*** Begin section ***

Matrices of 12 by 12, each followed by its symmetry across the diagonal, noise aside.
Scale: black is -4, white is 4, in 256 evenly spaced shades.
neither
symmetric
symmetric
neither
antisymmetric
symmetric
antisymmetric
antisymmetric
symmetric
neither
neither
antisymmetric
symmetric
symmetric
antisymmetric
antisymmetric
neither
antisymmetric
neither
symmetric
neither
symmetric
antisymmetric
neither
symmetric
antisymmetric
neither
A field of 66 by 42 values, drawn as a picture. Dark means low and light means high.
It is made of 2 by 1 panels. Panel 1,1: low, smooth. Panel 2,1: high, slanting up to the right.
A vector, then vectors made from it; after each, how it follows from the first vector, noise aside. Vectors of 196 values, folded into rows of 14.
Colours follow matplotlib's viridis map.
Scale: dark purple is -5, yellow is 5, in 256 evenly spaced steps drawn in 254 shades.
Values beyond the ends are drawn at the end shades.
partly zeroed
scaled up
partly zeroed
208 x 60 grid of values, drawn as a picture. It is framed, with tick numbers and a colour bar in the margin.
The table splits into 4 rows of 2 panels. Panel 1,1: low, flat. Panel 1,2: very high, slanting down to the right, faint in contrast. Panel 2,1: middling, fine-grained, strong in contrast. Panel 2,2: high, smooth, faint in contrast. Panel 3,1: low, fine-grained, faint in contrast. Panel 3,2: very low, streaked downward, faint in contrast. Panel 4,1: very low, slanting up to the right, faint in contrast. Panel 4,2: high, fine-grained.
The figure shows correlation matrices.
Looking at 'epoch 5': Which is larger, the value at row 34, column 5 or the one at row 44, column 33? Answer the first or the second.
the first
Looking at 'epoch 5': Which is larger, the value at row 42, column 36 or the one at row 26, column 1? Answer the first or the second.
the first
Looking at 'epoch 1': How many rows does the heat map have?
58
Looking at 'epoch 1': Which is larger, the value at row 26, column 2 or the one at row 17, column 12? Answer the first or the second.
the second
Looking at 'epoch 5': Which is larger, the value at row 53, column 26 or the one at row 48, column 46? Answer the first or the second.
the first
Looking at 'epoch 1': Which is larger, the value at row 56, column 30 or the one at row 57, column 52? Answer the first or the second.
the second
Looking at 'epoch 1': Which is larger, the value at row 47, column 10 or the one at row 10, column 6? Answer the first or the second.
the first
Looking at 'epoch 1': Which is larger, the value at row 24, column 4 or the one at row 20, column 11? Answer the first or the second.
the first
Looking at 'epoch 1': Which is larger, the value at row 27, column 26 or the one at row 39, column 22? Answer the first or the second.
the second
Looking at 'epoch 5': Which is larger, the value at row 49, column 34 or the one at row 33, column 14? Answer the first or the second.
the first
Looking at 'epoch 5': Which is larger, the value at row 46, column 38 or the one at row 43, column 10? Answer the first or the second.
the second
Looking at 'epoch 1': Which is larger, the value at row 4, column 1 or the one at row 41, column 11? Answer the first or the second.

*** End section ***

▶ _How to complete this task_
Return every record above. Copy each one exactly.

▶ _Response box_
Matrices of 12 by 12, each followed by its symmetry across the diagonal, noise aside.
Scale: black is -4, white is 4, in 256 evenly spaced shades.
neither
symmetric
symmetric
neither
antisymmetric
symmetric
antisymmetric
antisymmetric
symmetric
neither
neither
antisymmetric
symmetric
symmetric
antisymmetric
antisymmetric
neither
antisymmetric
neither
symmetric
neither
symmetric
antisymmetric
neither
symmetric
antisymmetric
neither
A field of 66 by 42 values, drawn as a picture. Dark means low and light means high.
It is made of 2 by 1 panels. Panel 1,1: low, smooth. Panel 2,1: high, slanting up to the right.
A vector, then vectors made from it; after each, how it follows from the first vector, noise aside. Vectors of 196 values, folded into rows of 14.
Colours follow matplotlib's viridis map.
Scale: dark purple is -5, yellow is 5, in 256 evenly spaced steps drawn in 254 shades.
Values beyond the ends are drawn at the end shades.
partly zeroed
scaled up
partly zeroed
208 x 60 grid of values, drawn as a picture. It is framed, with tick numbers and a colour bar in the margin.
The table splits into 4 rows of 2 panels. Panel 1,1: low, flat. Panel 1,2: very high, slanting down to the right, faint in contrast. Panel 2,1: middling, fine-grained, strong in contrast. Panel 2,2: high, smooth, faint in contrast. Panel 3,1: low, fine-grained, faint in contrast. Panel 3,2: very low, streaked downward, faint in contrast. Panel 4,1: very low, slanting up to the right, faint in contrast. Panel 4,2: high, fine-grained.
The figure shows correlation matrices.
Looking at 'epoch 5': Which is larger, the value at row 34, column 5 or the one at row 44, column 33? Answer the first or the second.
the first
Looking at 'epoch 5': Which is larger, the value at row 42, column 36 or the one at row 26, column 1? Answer the first or the second.
the first
Looking at 'epoch 1': How many rows does the heat map have?
58
Looking at 'epoch 1': Which is larger, the value at row 26, column 2 or the one at row 17, column 12? Answer the first or the second.
the second
Looking at 'epoch 5': Which is larger, the value at row 53, column 26 or the one at row 48, column 46? Answer the first or the second.
the first
Looking at 'epoch 1': Which is larger, the value at row 56, column 30 or the one at row 57, column 52? Answer the first or the second.
the second
Looking at 'epoch 1': Which is larger, the value at row 47, column 10 or the one at row 10, column 6? Answer the first or the second.
the first
Looking at 'epoch 1': Which is larger, the value at row 24, column 4 or the one at row 20, column 11? Answer the first or the second.
the first
Looking at 'epoch 1': Which is larger, the value at row 27, column 26 or the one at row 39, column 22? Answer the first or the second.
the second
Looking at 'epoch 5': Which is larger, the value at row 49, column 34 or the one at row 33, column 14? Answer the first or the second.
the first
Looking at 'epoch 5': Which is larger, the value at row 46, column 38 or the one at row 43, column 10? Answer the first or the second.
the second
Looking at 'epoch 1': Which is larger, the value at row 4, column 1 or the one at row 41, column 11? Answer the first or the second.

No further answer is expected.